Each row below holds a small network's activations on one input, seen along a few directions.
Each table varies a few parts of the input and shows all the possible inputs, shuffled.
A made-up example of a description, with smaller parts first: one of 4 places along a line, together with either a single point or one of 9 places along a line or (one of 3 separate values, together with one of 5 places around a ring).
Shared parts are said once, and a part with two or three values counts as separate values.
(in the rows, 128 means zero)

Other details of the inputs vary at random and push rows far along two fixed directions, the same in every table; ignore that.

Table:
R1: [ 90 129 134 119 170 132 133 111 123 128 118 117 145 121]
R2: [206 135 104 150  36 150  77 145 117 135 134 142 107 132]
R3: [135 141 107 110 126 118 102 168 163 128 205 154 102 158]
R4: [ 54 122 138 117 205 106 164 132 143 120 132 134 156 133]
R5: [131 125 129 137 120 139 110 132 123 119 106 132 134 123]
R6: [111 143 113 107 156 102 108 148 161 125 187 145 106 162]
R7: [121 106 149 167 106 166 142 124 100 123  35 121 174  93]
R8: [125 129 127 134 115 144 138 125 109 137 112 118 148 114]
R9: [132 123 143 155  99 154 145 105  82 134  48 116 164  97]
R10: [193 134 112 149  38 153 105 132 103 144 135 125 119 120]
R11: [162 103 169 146 107 140 173  88 102 123  52  90 144  87]
R12: [120 117 157 163 116 144 147 102  84 125  28 118 172  93]
R13: [163 107 163 143 101 133 182  96  97 126  51  96 146  90]
R14: [129 137 124 126 128 128 114 149 138 127 140 149 125 139]
R15: [ 56 130 137 116 206 109 154 136 149 120 122 139 150 143]
R16: [112 143 117 103 158 109 103 154 159 120 185 151 107 154]
R17: [ 57 123 143 119 212 109 148 117 141 116 123 131 149 133]
R18: [194 139 116 144  45 146  92 120  97 139 126 124 112 121]
R19: [163 143 110 128  85 136 108 128 109 143 140 127 122 128]
R20: [127 133 123 123 131 132 113 118 126 129 146 125 122 132]
R21: [133 144 112 109 126 121 108 128 126 135 164 126 115 137]
R22: [113 139 119 109 161 119 100 149 163 120 184 149 108 154]
R23: [126 132 120 133 120 127 124 148 145 132 149 140 127 142]
R24: [210 142  94 134  47 141  51 149 143 131 193 145  78 152]
R25: [ 83 110 153  96 206  95 202 119 152 114 140 105 137 123]
R26: [111  90 112 131 132 136 160 103 127 149 103 107  84 111]
R27: [ 79 121 149 139 175 133 142 119 134 120  86 126 155 124]
R28: [135 141 110 120 126 106 114 139 137 132 169 146 115 149]
R29: [142 129 129  84 158  84 151 125 160 119 197 114  90 144]
Each input here is: either a single point or (one of 4 places along a line, together with either a single point or one of 6 places along a line).
Question: Change only the place on the line of 6 in R17. List by row number the other rows that result.
Answer: R1, R20, R22, R24, R27
Question: Start at R19 and move only the place on the line of 6, one step at a time. The first step leads to R9. Which rows follow, in order?
Answer: R28, R15, R14, R2

Table:
R30: [103 107 155 127 167 106 186 123 125 112  42 123 154 102]
R31: [113 104 171 144 173 115 181 102 139 110  57 103 157 112]
R32: [139 162 120  96 143  75 119 135 147 137 222 140  91 160]
R33: [117 122  81 161  68 175 106 113  87 169  89 121 119 115]
R34: [166 131 136 143  87 175  94 135 121 127  82 121 137 104]
R35: [159 147  96 104 105 142  86 182 180 131 240 152  87 157]
R36: [ 95 124 150 119 158 127 191 104  85 124  82  86 180  98]
R37: [ 87 111 161 162 175 140 135 125 139 111  47 131 177 120]
R38: [191 148 110 150  40 147  52 133 104 135 155 143 125 125]
R39: [160  98 114 144  84 149 128  75  99 151  83  99  74 108]
R40: [127  91  98 178  69 184 121 133 121 156  84 132  97 109]
R41: [163  85 110 145  81 147 139  97 115 157  77  97  75 103]
R42: [194 153 109 146  46 155  54 139  94 135 156 135 120 124]
R43: [170 132 129 136  64 131 148 108  89 136 110  99 151 106]
R44: [128 145  90 101 150  97  83 185 175 116 199 177  93 175]
R45: [ 28 160 117  90 222  90 130 163 159 132 193 159 152 177]
R46: [178 109 136 150  63 131 171 146 119 130  88 138 127 109]
R47: [103  89 170 131 162 136 207 123 122 112  76 100 159  94]
R48: [ 64 112 185 134 228 109 191  77 130  97  53 101 172 114]
R49: [ 70 132 142 145 169 135 136 129  87 122  51 156 190 110]
R50: [222 162  94 129  42 108 105 134 130 148 218 120  99 162]
R51: [178 147 103  94 104  87  99 125 142 130 243 128  87 149]
R52: [191 108 146 134  83 136 138 118 112 119  90  96 118 102]
R53: [124  95  80 100 135 112 148 139 179 158 225 126  37 154]
R54: [218 127 135 151  24 126 137 152 139 143 148 137  88 132]
R55: [ 68 136 163 152 167 136 130 120  96 130  55 145 185 113]
R56: [118 140 112 118 136 108 104 190 188 130 219 177  96 178]
R57: [ 70 107 147 157 161 144 171 159 124 114  48 160 180 113]
R58: [138 134  61 116 109 133  48 131 158 145 220 150  29 172]
R59: [187 106 153 168  71 140 167 125 134 129 101 117 132 117]
R60: [122 121 133 137 130 136  99 142 145 110 108 133 139 123]
R61: [183 124 155 147  75 121 140 125 124 130  76 117 113 114]
R62: [159 134 139 152  88 164  80 120 100 112  86 124 136 114]
R63: [187 121 150 133  87 137 126  95  97 113  95  97 118 106]
R64: [159 129 144 163  79 146  95 148 123 130  68 146 133 125]
R65: [106 129 132  77 195  78 132 113 169 100 204 122  99 154]
R66: [ 22  93 168 146 211 144 182 136 143 102  56 133 198 102]
R67: [168 143 117 136  63 122 155 128  82 144  94 125 150 114]
R68: [158 143 121  68 157 104 115 116 160 118 222 117  79 152]
R69: [166 130  72 158  42 167  58 115  98 168 146 138  71 126]
R70: [156 149 133 143  86 174  88 118  90 139 101 126 154 100]
R71: [152 133  51  94  91 108 115 122 137 177 241 117  45 160]
R72: [133 132 169 135 132 113 150 100 116 117  74 116 128 118]
R73: [ 75 142 132  60 239  90 160 113 150 123 211 114 126 137]
R74: [ 32 122 167 152 226 131 150 104 114 117  57 134 213 115]
R75: [ 44 106  90 115 206 127 117 135 170 136 147 135  82 146]
R76: [165 132 144 171  89 154  81 112 115 118  81 139 145 132]
R77: [179 140 131 120  74 151 152 106  84 147 112  91 148 101]
R78: [144 131 136 118 130 103 142 115 121 114 104 135 120 126]
R79: [ 18 130 150 127 211 144 166 123  98 115  62 112 215 106]
R80: [130 134 139 131 128 108 158 113  91 130  86 131 152 106]
R81: [ 53 151 128  73 242 118 106 134 175 105 192 140 124 155]
R82: [ 38 163 108  70 227 117 128 150 159 128 207 135 153 156]
R83: [123 158 116 105 150 101  67 154 167 120 205 170  90 183]
R84: [117 125 128  61 204  96 149 134 180 117 202 113  96 145]
R85: [151 144 122 169  72 154 103 129  99 142  97 133 176 132]
R86: [145 148 107 151  67 149 110 150  81 141  85 154 169 128]
R87: [ 45 123 128 115 233 100 145 169 206 110 202 162 139 176]
R88: [187 105 146 138  77 129 136 112 123 118  88 103 122 102]
R89: [ 61 130 141 141 153 145 142 121 100 123  69 122 204 109]
R90: [181  97 149 148  65 141 163 126 125 124 104 113 129 101]
R91: [125 154  95  98 152 100  71 163 158 113 203 181  94 180]
R92: [208 171 100 118  35 101 107 147 123 155 209 130  88 157]
R93: [198 127 113 158  35 166  86 171 128 128 153 139 110 127]
R94: [145 130 139 116 132 118 142 105  99 125 138 103 134 109]
R95: [ 45 138 128  88 235  97 102 135 177  95 189 148 128 162]
R96: [ 74  95 127 138 166 136 176  69  88 156  66  96 123  90]
R97: [ 73 113 139  63 234 101 194 145 188 117 210 121 116 142]
R98: [ 83 113 156 143 172 151 133 133 122 104  51 116 168 102]
R99: [184 135 145 160  84 126 133  94  97 134 105 110 143 113]
Question: What do these inputs look like to the network?
Answer: one of 2 separate values, together with one of 5 places along a line, together with either a single point or one of 6 places along a line
Question: The inputs of R34 and R84 match in every part but the choice among 2 separate values. If R40 is changed in the same way as R34 into R84, which row does it become?
Answer: R53
Question: The inputs of R98 and R52 match in every part but the choice among 2 separate values. If R60 is changed in the same way as R98 into R52, which row does it become?
Answer: R88
Question: Change only the place on the line of 5 in R46. List by row number the other rows that result.
Answer: R30, R67, R78, R80
Question: List by row number the other rows that have the choice among 2 separate values and the place on the line of 5 in common with R79.
Answer: R33, R45, R82, R85, R86, R89
Question: Change only the choice among 2 separate values in R72. List by row number the other rows that result.
Answer: R83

> **Task statement**:
Copy every line from the records that holds the string "Answer".

> **Result below**:
Answer: R1, R20, R22, R24, R27
Answer: R28, R15, R14, R2
Answer: one of 2 separate values, together with one of 5 places along a line, together with either a single point or one of 6 places along a line
Answer: R53
Answer: R88
Answer: R30, R67, R78, R80
Answer: R33, R45, R82, R85, R86, R89
Answer: R83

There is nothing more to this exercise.